▸ **Problem**:
Go to the line containing "e = np.exp(a - a.max(-1, keepdims=True))" in the records below. Repeat it and the lines after it exactly, all the way to the end.

▸ **Supplied entries**:
Here is a tiny trained network, its code and every weight. The questions are about switching its units off for an input and a target symbol, where a switched-off unit gives its printed mean instead of its output.

import numpy as np


def w(rows, s, z=0):
    codes = np.array(rows[::2]) - 128.0
    scale = np.full(codes.shape[1], s)
    scale[-1] = z or s
    return codes * scale


def norm(h):
    return h / np.sqrt((h * h).mean(-1, keepdims=True) + 1e-5)


def f(y):
    return y / 2 * (1 + np.tanh(0.7978845608 * (y + 0.044715 * y**3)))


def softmax(a):
    e = np.exp(a - a.max(-1, keepdims=True))
    return e / e.sum(-1, keepdims=True)


def log_softmax(a):
    a = a - a.max(-1, keepdims=True)
    return a - np.log(np.exp(a).sum(-1, keepdims=True))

▸ **Your response**:
    e = np.exp(a - a.max(-1, keepdims=True))
    return e / e.sum(-1, keepdims=True)


def log_softmax(a):
    a = a - a.max(-1, keepdims=True)
    return a - np.log(np.exp(a).sum(-1, keepdims=True))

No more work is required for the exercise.